▶ **Problem statement**: Go through the data and copy every line in which "True" appears.
BEGIN Data records
Below are the code and all the weights of a small trained network. Each question names an input and a class and asks about switching units off, where a switched-off unit gives its printed mean instead of its output.

import numpy as np


def w(rows, s, z=0):
    codes = np.array(rows[::2]) - 128.0
    scale = np.full(codes.shape[1], s)
    scale[-1] = z or s
    return codes * scale


def f(y):
    return np.maximum(y, 0)


def log_softmax(a):
    a = a - a.max(-1, keepdims=True)
    return a - np.log(np.exp(a).sum(-1, keepdims=True))


def net(x, mask):
    res = np.array(x, float).reshape(1, 2) / 4 @ E
    y = f(res @ A[0][:, :-1].T + A[0][:, -1])
    res = res + np.where(mask, y, B[0][:, -1]) @ B[0][:, :-1]
    return log_softmax(res[-1] @ U[:, :-1].T + U[:, -1])


A, B = {}, {}
E = w([
[250,208,175,25],'x0',
[219,193,114,253],'x1',
],0.0055)
A[0] = w([
[71,108,133,51,131],'n0',
[186,160,130,58,108],'n1',
[64,100,116,27,103],'n2',
[84,111,133,69,84],'n3',
[72,114,135,180,84],'n4',
[183,160,119,89,113],'n5',
[131,144,154,99,110],'n6',
[128,124,135,128,254],'n7',
[214,164,119,253,101],'n8',
[13,104,111,216,119],'n9',
[192,161,140,71,111],'n10',
],0.013,0.008)
B[0] = w([
[142,137,145,189,201],'n0',
[161,84,145,122,196],'n1',
[119,132,159,191,205],'n2',
[113,123,150,167,164],'n3',
[145,90,144,117,172],'n4',
[153,94,139,126,181],'n5',
[133,108,141,130,148],'n6',
[253,212,89,131,254],'n7',
[121,129,171,212,243],'n8',
[195,84,149,104,252],'n9',
[159,85,139,121,197],'n10',
],0.039,0.008)
U = w([
[180,12,151,75,126],'0',
[94,166,181,221,125],'1',
[188,254,54,89,254],'2',
[97,129,110,109,88],'3',
[106,122,88,86,85],'4',
[101,139,142,88,95],'5',
[107,133,116,81,98],'6',
[90,140,108,104,89],'7',
],0.0086,0.0035)

Each question gives the input, the list of numbers given to net, and the class t.
The units are the neurons (one row each of A and B). Each row of codes is followed by its name. A weight is (code - 128) times the scale printed after its matrix; where a second scale follows, it is the last column's (A, B and U).
mask holds one flag per neuron, in row order. A switched-off neuron (its flag False) gives its mean, the last column of its row in B, instead of its output. The means were averaged over made-up inputs and are rounded, as every weight is.
A unit's drop is (log p(t) with every unit on - log p(t) with that unit switched off) / (log p(t) with every unit on - log p(t) with every unit switched off).
The circuit of an input: a set's keep is (log p(t) with only the set's units on - log p(t) with every unit switched off) / (log p(t) with every unit on - log p(t) with every unit switched off). Starting from all 11 units, units are removed one at a time, each time the one whose removal leaves the highest keep (on an exact tie, the one counted first), for as long as the keep stays at least 0.8.
circuit, biggest first: the units of the circuit, biggest drop first
unit that matters most: the unit with the biggest drop
k most important neurons: the k neurons with the biggest drops, biggest first
drop of u: that unit's drop, to one decimal
input [7,-8], class 1: 3 most important neurons	[n2 n0 n9]
input [0,3], class 2: 3 most important neurons	[n2 n0 n3]
input [2,-3], class 2: unit that matters most	n8
input [2,-1], class 2: circuit, biggest first	[n9 n8]
input [-7,7], class 0: 4 most important neurons	[n9 n4 n2 n0]
input [-2,-4], class 1: 3 most important neurons	[n2 n0 n3]
input [-6,6], class 0: 3 most important neurons	[n9 n2 n4]
input [-1,3], class 2: 2 most important neurons	[n2 n0]
input [5,-7], class 1: 3 most important neurons	[n2 n9 n0]
input [3,0], class 2: 3 most important neurons	[n9 n4 n8]
input [-7,5], class 0: drop of n9	2.9
input [-2,3], class 2: drop of n2	0.3
input [4,-7], class 1: drop of n2	0.1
END Data records
▶ **Reply to the exercise**:
    a = a - a.max(-1, keepdims=True)
    return a - np.log(np.exp(a).sum(-1, keepdims=True))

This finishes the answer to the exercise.